### INSTRUCTIONS FOR THE TASK:
Copy exactly the lines of the material below that run from the one containing "3 3 6 3 4 6" through the one containing "6 5 6 6 7 7". Copy no other lines.

--- INPUT DATA ---

In the data rows, zero lies at 4.5, halfway between 4 and 5.
Here are some rows, each followed by its group. Groups can overlap.
5 6 4 6 3 5 3 6 3 4 3 5 2 3 5 3 2 3 2 5 2 2 3 5 4 6 6 4 3 3 3 6 7 3 4 3 4 5 3 3 2 3 1
6 6 6 5 3 2 2 6 6 7 7 7 3 3 7 7 6 6 5 6 2 3 6 6 5 7 7 2 3 5 3 5 6 3 3 2 6 6 2 2 2 4 2
4 2 6 3 6 6 7 6 7 3 6 3 5 5 3 5 7 6 7 2 6 5 3 2 5 3 4 6 7 7 7 5 2 7 5 6 3 4 7 6 7 6 3
6 2 4 6 7 6 7 6 7 4 6 3 4 4 3 3 6 4 7 2 7 6 5 2 3 4 5 4 6 6 3 3 2 6 2 5 3 5 7 5 6 3 4
3 6 3 2 2 4 4 2 3 2 2 3 7 7 3 5 6 6 4 6 6 6 4 6 6 3 3 6 6 3 6 3 6 6 7 6 6 3 6 6 6 6 5
7 7 6 6 5 4 2 6 4 6 6 7 3 3 7 7 4 6 3 6 2 4 6 7 5 7 7 2 3 5 3 6 6 3 6 5 7 7 5 4 4 7 2
6 6 6 6 7 7 6 7 7 7 7 4 3 4 7 6 6 3 5 5 5 6 6 6 2 7 7 3 6 7 3 7 4 3 3 6 6 7 5 6 6 4 6
5 6 4 5 3 3 2 5 3 5 3 6 3 3 6 7 4 5 3 6 2 3 3 4 3 5 6 3 3 3 3 4 6 3 5 4 7 7 3 3 2 3 1
3 5 2 2 2 3 3 2 3 2 2 3 6 6 3 3 4 3 3 7 6 6 5 6 6 3 2 6 4 2 5 2 6 4 7 5 6 5 6 6 4 4 7
3 3 6 3 4 6 7 4 5 3 3 2 6 6 2 3 5 6 6 4 6 6 6 4 7 4 4 7 7 6 7 3 5 7 7 4 2 2 3 3 6 5 3
6 5 5 6 7 6 3 6 7 7 7 3 3 3 7 6 6 5 6 3 3 3 6 4 2 6 6 2 3 7 3 7 5 3 3 6 5 6 4 4 4 4 6
2 3 3 2 3 5 6 3 4 3 3 3 7 7 3 4 5 5 6 3 5 6 4 4 7 3 3 6 6 3 6 2 2 6 7 6 6 5 6 5 7 5 3
3 6 5 4 3 6 5 2 2 2 3 3 7 7 3 3 3 5 5 6 7 7 6 7 7 3 3 6 6 3 6 3 4 6 6 3 3 2 4 6 7 7 5
6 5 6 6 7 7 5 7 7 5 4 3 2 2 6 3 4 5 5 5 3 3 5 6 2 7 7 2 3 6 2 6 6 3 3 6 6 6 3 4 5 4 2
3 2 4 3 6 5 7 6 6 5 6 3 5 5 2 3 6 7 7 3 6 6 4 3 6 3 3 7 6 6 7 6 3 7 6 6 3 3 6 5 6 4 3
6 6 5 6 6 6 4 7 7 7 7 7 2 2 6 7 4 6 4 6 2 3 3 4 3 6 6 2 2 3 3 6 6 3 3 2 5 5 2 2 2 3 2
6 3 6 5 7 4 3 4 6 5 7 5 4 4 7 6 6 6 6 6 4 5 5 5 2 6 6 2 3 6 2 6 3 3 3 6 5 6 3 3 4 3 2
7 7 7 6 3 2 2 3 3 3 3 7 3 3 6 6 3 4 3 6 2 2 4 6 5 5 6 3 3 3 3 3 5 3 3 3 6 7 3 4 3 6 1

---

### RESULT OF THIS EXERCISE:
3 3 6 3 4 6 7 4 5 3 3 2 6 6 2 3 5 6 6 4 6 6 6 4 7 4 4 7 7 6 7 3 5 7 7 4 2 2 3 3 6 5 3
6 5 5 6 7 6 3 6 7 7 7 3 3 3 7 6 6 5 6 3 3 3 6 4 2 6 6 2 3 7 3 7 5 3 3 6 5 6 4 4 4 4 6
2 3 3 2 3 5 6 3 4 3 3 3 7 7 3 4 5 5 6 3 5 6 4 4 7 3 3 6 6 3 6 2 2 6 7 6 6 5 6 5 7 5 3
3 6 5 4 3 6 5 2 2 2 3 3 7 7 3 3 3 5 5 6 7 7 6 7 7 3 3 6 6 3 6 3 4 6 6 3 3 2 4 6 7 7 5
6 5 6 6 7 7 5 7 7 5 4 3 2 2 6 3 4 5 5 5 3 3 5 6 2 7 7 2 3 6 2 6 6 3 3 6 6 6 3 4 5 4 2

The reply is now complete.